Stored entries
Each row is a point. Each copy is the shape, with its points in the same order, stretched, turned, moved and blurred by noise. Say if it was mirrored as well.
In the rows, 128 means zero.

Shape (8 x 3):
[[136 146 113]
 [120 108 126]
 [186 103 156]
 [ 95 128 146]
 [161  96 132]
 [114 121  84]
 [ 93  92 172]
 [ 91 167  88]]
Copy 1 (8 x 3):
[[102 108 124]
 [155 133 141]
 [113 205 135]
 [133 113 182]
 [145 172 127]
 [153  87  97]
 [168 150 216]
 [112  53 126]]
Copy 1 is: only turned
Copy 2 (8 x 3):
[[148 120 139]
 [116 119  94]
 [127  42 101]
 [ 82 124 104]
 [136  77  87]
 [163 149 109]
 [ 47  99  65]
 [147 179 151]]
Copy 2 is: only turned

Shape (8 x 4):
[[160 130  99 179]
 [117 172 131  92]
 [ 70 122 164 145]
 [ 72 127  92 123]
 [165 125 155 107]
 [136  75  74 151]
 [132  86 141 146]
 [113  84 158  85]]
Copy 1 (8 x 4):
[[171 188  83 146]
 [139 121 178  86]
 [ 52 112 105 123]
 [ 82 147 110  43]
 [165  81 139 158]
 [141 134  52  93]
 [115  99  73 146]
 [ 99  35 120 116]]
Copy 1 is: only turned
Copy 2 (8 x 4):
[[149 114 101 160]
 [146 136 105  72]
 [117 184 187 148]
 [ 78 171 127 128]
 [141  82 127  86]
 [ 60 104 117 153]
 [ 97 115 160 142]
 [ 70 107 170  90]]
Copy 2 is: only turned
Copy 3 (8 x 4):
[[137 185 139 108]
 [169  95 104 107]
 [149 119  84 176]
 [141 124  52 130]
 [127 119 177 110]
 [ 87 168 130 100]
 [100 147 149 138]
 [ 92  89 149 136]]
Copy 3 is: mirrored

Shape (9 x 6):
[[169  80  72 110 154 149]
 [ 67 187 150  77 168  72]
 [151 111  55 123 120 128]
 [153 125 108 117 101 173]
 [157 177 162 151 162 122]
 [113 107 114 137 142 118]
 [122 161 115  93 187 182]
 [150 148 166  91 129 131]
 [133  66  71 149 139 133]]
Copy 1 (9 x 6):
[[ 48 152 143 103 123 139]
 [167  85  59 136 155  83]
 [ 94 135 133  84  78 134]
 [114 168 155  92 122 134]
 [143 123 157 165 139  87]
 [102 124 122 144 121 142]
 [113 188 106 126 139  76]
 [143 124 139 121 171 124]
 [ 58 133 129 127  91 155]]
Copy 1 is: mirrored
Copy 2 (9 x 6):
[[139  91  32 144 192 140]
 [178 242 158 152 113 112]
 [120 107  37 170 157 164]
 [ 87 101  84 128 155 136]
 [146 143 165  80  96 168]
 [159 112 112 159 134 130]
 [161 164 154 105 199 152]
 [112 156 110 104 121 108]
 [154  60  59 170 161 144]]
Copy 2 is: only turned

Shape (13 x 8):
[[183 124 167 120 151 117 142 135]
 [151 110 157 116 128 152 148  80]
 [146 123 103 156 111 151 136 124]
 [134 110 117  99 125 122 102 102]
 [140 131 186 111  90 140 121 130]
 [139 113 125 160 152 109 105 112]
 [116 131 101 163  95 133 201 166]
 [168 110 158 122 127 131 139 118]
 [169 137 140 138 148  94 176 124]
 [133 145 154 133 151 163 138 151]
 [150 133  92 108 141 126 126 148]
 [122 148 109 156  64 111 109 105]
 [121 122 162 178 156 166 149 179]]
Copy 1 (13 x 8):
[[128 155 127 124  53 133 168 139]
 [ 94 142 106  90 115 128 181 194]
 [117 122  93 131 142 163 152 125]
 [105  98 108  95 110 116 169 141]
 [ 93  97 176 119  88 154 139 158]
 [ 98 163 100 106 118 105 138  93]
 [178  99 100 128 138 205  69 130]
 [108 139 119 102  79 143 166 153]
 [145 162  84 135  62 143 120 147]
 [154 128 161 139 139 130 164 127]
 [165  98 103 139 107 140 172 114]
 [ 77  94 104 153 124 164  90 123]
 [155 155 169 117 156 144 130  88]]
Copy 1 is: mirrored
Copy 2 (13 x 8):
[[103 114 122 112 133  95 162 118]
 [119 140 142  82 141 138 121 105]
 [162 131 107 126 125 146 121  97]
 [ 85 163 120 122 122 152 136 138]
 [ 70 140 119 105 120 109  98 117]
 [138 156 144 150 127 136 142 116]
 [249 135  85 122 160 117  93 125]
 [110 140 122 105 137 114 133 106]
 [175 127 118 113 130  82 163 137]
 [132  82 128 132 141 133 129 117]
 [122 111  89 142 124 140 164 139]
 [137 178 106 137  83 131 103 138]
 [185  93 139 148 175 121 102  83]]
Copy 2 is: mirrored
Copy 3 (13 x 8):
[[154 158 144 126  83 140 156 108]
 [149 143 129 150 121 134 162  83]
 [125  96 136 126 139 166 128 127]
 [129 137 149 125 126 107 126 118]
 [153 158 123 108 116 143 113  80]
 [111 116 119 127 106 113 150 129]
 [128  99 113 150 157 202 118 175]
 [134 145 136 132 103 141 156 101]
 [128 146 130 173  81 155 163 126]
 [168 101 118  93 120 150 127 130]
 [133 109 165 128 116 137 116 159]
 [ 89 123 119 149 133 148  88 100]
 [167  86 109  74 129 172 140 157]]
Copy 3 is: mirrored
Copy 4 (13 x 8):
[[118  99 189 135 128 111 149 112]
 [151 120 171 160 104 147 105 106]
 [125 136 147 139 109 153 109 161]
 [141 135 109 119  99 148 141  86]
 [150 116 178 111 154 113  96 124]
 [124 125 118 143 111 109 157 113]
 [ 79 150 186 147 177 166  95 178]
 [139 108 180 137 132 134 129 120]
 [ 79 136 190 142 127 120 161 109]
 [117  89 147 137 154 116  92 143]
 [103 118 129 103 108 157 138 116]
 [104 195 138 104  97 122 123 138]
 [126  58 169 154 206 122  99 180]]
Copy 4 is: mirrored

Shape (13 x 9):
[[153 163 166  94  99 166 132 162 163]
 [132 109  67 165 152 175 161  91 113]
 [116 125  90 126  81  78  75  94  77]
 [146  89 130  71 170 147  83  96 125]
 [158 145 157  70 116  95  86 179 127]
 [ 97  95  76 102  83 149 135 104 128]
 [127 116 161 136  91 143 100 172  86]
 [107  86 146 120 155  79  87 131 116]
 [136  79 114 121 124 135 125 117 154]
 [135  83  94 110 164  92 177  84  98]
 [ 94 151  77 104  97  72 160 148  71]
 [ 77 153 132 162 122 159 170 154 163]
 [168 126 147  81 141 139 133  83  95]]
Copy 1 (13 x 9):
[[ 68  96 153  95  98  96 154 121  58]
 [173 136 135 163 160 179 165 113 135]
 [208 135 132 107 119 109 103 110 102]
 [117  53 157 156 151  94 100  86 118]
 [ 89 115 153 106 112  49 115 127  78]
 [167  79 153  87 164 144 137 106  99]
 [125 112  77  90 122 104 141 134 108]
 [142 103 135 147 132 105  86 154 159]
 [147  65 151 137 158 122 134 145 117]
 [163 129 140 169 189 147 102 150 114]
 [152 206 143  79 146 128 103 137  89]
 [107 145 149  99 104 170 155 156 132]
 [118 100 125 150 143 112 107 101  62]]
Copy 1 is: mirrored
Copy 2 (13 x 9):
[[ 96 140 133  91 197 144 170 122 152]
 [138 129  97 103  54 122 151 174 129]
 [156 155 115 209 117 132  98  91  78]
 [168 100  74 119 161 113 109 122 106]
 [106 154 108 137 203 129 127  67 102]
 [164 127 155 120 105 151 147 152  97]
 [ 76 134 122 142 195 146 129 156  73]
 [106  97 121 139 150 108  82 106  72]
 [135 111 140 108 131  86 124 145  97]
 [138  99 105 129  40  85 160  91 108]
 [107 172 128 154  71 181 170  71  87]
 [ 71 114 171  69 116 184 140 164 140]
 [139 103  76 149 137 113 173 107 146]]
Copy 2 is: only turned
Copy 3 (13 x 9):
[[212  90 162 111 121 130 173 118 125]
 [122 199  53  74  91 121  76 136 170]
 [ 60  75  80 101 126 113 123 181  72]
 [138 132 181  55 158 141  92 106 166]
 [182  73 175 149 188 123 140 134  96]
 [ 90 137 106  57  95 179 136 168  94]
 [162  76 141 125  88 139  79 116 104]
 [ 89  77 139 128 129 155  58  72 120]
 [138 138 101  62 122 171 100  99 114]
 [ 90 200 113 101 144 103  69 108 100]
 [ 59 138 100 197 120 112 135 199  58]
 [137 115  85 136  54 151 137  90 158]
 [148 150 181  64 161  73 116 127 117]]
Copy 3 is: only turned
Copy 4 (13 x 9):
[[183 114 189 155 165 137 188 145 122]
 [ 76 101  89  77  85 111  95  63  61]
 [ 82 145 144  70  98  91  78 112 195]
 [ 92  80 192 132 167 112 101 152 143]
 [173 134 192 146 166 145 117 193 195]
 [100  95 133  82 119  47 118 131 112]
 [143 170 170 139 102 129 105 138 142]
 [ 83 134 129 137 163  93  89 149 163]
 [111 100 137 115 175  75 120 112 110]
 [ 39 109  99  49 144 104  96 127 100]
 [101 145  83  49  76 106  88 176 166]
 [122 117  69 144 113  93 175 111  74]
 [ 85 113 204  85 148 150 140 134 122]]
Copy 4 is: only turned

--

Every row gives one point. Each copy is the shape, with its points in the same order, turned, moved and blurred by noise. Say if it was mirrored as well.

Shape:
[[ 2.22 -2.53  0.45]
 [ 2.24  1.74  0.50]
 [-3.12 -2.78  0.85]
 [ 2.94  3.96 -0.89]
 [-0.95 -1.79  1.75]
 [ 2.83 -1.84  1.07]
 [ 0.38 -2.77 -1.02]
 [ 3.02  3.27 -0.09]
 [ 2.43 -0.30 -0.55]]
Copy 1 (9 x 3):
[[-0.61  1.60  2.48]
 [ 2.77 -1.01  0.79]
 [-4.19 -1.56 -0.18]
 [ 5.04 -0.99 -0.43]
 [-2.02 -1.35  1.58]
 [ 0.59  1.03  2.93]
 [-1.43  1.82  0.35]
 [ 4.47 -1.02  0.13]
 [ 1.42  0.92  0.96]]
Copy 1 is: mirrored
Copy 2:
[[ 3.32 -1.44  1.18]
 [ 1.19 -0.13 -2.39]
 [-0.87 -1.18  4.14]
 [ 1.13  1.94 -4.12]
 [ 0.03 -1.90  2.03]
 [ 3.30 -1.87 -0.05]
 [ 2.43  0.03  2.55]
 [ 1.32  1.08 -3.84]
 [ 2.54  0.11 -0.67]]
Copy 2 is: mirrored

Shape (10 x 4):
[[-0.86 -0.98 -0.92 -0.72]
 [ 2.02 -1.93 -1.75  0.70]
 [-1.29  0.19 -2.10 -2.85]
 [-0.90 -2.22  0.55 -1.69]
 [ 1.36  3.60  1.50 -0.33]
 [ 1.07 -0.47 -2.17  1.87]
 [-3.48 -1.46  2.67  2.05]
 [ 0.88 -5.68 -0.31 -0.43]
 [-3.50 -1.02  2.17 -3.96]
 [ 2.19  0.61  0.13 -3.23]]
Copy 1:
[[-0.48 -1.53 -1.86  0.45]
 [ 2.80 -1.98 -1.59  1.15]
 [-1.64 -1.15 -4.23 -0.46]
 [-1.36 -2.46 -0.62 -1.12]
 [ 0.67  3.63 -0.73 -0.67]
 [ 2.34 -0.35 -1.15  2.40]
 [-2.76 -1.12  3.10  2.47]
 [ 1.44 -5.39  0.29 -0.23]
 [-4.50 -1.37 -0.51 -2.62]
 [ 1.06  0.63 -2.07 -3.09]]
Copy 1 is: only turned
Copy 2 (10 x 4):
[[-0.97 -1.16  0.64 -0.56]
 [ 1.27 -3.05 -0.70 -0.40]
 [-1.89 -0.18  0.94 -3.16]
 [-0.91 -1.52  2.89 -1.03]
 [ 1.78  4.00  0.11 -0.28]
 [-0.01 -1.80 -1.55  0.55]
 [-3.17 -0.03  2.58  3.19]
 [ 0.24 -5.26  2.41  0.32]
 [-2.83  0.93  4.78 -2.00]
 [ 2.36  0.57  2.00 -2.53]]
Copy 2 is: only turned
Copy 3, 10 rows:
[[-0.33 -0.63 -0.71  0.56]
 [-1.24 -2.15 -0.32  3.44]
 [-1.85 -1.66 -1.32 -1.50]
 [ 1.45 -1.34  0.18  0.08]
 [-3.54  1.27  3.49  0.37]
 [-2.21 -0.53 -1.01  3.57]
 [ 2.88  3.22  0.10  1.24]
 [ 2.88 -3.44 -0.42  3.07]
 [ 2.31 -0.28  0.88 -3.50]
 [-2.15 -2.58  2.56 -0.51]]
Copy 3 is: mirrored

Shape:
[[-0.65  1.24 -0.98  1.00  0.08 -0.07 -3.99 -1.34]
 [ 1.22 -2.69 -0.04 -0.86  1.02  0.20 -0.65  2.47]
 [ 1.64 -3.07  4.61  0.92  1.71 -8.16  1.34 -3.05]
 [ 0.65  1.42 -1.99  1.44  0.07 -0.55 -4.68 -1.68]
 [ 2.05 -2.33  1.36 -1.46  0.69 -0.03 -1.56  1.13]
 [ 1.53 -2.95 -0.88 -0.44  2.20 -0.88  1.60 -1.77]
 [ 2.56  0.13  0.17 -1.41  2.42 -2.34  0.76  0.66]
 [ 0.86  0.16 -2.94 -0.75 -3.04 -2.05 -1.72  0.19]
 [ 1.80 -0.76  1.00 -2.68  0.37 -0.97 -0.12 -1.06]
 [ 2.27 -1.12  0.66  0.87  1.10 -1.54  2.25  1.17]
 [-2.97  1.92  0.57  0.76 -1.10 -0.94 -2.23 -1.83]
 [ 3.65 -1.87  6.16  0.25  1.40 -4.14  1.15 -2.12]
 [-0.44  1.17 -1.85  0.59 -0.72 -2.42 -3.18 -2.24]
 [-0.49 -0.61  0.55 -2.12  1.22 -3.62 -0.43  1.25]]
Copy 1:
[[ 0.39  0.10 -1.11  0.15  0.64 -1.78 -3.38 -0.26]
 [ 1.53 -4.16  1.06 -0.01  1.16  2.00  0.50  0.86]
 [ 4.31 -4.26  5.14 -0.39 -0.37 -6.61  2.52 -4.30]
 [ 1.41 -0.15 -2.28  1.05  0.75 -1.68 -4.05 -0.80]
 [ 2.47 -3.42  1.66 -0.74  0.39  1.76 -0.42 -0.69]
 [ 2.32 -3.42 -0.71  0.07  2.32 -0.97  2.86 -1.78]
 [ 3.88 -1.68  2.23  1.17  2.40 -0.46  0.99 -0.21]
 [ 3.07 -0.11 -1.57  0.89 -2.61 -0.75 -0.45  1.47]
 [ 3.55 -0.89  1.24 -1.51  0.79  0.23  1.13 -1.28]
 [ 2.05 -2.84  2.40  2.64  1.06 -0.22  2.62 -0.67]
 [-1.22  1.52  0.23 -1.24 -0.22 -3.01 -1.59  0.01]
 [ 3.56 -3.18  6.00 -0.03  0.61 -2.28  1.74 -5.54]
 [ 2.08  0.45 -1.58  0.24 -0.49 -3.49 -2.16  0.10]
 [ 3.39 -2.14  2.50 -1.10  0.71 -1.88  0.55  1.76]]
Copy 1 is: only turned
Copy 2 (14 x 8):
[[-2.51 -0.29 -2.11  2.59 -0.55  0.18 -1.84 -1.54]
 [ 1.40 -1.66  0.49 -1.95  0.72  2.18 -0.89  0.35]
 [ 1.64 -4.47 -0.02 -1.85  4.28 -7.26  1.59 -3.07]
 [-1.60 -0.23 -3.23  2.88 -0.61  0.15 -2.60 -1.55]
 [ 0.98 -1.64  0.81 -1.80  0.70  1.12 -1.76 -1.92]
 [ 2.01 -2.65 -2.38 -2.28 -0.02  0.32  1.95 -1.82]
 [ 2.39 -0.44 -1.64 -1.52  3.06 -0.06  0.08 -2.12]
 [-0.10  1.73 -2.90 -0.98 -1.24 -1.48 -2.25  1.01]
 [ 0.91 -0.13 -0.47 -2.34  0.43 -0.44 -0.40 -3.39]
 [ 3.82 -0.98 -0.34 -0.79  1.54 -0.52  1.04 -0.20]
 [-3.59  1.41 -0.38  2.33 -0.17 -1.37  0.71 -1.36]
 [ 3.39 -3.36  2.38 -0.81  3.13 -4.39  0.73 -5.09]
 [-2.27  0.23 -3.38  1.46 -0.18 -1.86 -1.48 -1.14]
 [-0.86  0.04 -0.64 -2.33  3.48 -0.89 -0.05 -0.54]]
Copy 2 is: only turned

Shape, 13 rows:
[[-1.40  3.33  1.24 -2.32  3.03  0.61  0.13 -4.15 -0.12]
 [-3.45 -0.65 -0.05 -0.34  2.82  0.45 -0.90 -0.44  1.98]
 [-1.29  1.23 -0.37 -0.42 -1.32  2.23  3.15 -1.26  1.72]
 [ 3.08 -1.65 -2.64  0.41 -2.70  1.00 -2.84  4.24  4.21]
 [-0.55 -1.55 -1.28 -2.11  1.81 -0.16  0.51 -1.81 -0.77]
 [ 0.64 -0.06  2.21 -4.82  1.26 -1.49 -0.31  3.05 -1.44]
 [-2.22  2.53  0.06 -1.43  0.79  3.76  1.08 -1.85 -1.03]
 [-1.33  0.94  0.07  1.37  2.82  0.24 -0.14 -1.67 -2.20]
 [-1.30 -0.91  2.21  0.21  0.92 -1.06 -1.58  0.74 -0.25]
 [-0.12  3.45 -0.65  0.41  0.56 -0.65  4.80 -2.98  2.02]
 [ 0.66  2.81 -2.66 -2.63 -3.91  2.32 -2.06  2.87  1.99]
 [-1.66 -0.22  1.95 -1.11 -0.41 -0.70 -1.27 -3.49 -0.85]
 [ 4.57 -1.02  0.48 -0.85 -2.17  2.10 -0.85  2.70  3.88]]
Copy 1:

...

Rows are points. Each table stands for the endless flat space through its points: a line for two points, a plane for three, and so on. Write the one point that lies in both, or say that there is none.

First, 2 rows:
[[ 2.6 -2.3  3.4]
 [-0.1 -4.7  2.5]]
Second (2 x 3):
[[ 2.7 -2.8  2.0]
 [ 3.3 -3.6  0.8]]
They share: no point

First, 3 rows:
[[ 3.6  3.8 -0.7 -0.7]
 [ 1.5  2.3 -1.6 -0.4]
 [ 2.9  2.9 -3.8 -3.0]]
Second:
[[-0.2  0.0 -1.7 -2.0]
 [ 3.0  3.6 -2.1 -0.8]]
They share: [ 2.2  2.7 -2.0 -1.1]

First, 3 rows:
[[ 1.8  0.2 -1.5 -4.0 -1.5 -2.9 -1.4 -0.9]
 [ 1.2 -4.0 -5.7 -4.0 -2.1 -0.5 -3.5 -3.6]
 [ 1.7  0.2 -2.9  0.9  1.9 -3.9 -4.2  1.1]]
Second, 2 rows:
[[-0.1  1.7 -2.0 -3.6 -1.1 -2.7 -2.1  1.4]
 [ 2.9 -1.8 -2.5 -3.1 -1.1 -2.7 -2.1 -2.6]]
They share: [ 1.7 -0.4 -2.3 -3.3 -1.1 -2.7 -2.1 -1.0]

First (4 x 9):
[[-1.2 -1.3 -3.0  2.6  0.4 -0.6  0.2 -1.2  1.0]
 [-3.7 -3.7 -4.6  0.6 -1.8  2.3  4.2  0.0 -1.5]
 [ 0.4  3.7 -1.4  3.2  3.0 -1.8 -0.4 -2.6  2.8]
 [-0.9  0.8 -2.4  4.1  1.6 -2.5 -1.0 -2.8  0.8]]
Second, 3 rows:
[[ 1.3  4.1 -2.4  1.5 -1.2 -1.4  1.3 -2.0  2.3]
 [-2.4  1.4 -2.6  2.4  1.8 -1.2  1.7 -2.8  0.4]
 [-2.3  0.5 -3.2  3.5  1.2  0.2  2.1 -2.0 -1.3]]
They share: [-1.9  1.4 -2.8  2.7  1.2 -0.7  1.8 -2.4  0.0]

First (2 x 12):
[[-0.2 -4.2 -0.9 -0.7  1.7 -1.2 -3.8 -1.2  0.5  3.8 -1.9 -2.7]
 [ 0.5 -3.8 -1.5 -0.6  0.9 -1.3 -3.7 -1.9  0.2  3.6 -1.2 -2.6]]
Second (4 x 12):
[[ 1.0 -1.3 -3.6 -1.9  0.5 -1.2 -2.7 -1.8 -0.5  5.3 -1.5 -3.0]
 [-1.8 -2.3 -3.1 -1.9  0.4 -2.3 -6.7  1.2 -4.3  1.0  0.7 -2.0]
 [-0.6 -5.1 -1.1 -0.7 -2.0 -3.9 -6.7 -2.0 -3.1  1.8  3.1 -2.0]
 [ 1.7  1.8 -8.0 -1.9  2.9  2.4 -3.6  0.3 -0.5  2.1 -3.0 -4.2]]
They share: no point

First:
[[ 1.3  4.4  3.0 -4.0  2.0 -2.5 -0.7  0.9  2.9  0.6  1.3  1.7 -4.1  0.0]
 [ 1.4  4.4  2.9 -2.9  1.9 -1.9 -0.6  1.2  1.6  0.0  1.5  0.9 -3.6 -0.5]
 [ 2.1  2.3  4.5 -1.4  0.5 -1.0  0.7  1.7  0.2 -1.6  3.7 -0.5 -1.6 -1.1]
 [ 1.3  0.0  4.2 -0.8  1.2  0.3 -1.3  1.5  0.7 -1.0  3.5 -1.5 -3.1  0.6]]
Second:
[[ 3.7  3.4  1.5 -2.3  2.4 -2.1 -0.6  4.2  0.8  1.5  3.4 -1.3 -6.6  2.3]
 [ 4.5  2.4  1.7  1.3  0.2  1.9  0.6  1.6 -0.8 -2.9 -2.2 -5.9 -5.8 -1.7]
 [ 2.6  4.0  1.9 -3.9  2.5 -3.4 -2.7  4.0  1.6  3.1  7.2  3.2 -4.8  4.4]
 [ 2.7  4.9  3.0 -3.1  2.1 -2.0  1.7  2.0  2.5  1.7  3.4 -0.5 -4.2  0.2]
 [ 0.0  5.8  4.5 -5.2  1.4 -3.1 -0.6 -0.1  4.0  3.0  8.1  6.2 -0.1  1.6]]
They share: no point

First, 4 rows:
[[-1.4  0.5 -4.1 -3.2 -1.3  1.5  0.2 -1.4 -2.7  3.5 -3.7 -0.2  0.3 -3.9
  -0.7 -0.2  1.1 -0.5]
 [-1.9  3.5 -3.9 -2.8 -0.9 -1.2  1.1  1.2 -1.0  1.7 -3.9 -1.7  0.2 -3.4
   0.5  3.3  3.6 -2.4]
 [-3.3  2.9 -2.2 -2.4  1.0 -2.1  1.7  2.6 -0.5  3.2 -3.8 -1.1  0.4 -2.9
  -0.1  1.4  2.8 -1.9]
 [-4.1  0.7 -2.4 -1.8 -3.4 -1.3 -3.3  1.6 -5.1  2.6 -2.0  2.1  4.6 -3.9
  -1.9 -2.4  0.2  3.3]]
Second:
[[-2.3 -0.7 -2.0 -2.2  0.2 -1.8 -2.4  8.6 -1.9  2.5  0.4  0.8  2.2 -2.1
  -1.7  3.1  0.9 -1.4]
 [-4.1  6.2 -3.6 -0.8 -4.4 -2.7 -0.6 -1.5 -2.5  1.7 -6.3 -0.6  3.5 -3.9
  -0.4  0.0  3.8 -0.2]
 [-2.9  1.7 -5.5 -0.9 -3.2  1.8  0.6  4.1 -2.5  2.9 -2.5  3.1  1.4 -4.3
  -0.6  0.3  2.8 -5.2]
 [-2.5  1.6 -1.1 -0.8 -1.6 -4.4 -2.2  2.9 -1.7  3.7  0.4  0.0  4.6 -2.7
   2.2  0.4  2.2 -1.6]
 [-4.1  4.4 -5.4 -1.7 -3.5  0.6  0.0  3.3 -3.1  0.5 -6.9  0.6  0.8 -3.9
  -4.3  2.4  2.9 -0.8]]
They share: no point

> WHAT TO PRODUCE: Go line by line through the data and copy any that contain "blurred".

> RESULT OF THIS TASK:
Each row is a point. Each copy is the shape, with its points in the same order, stretched, turned, moved and blurred by noise. Say if it was mirrored as well.
Every row gives one point. Each copy is the shape, with its points in the same order, turned, moved and blurred by noise. Say if it was mirrored as well.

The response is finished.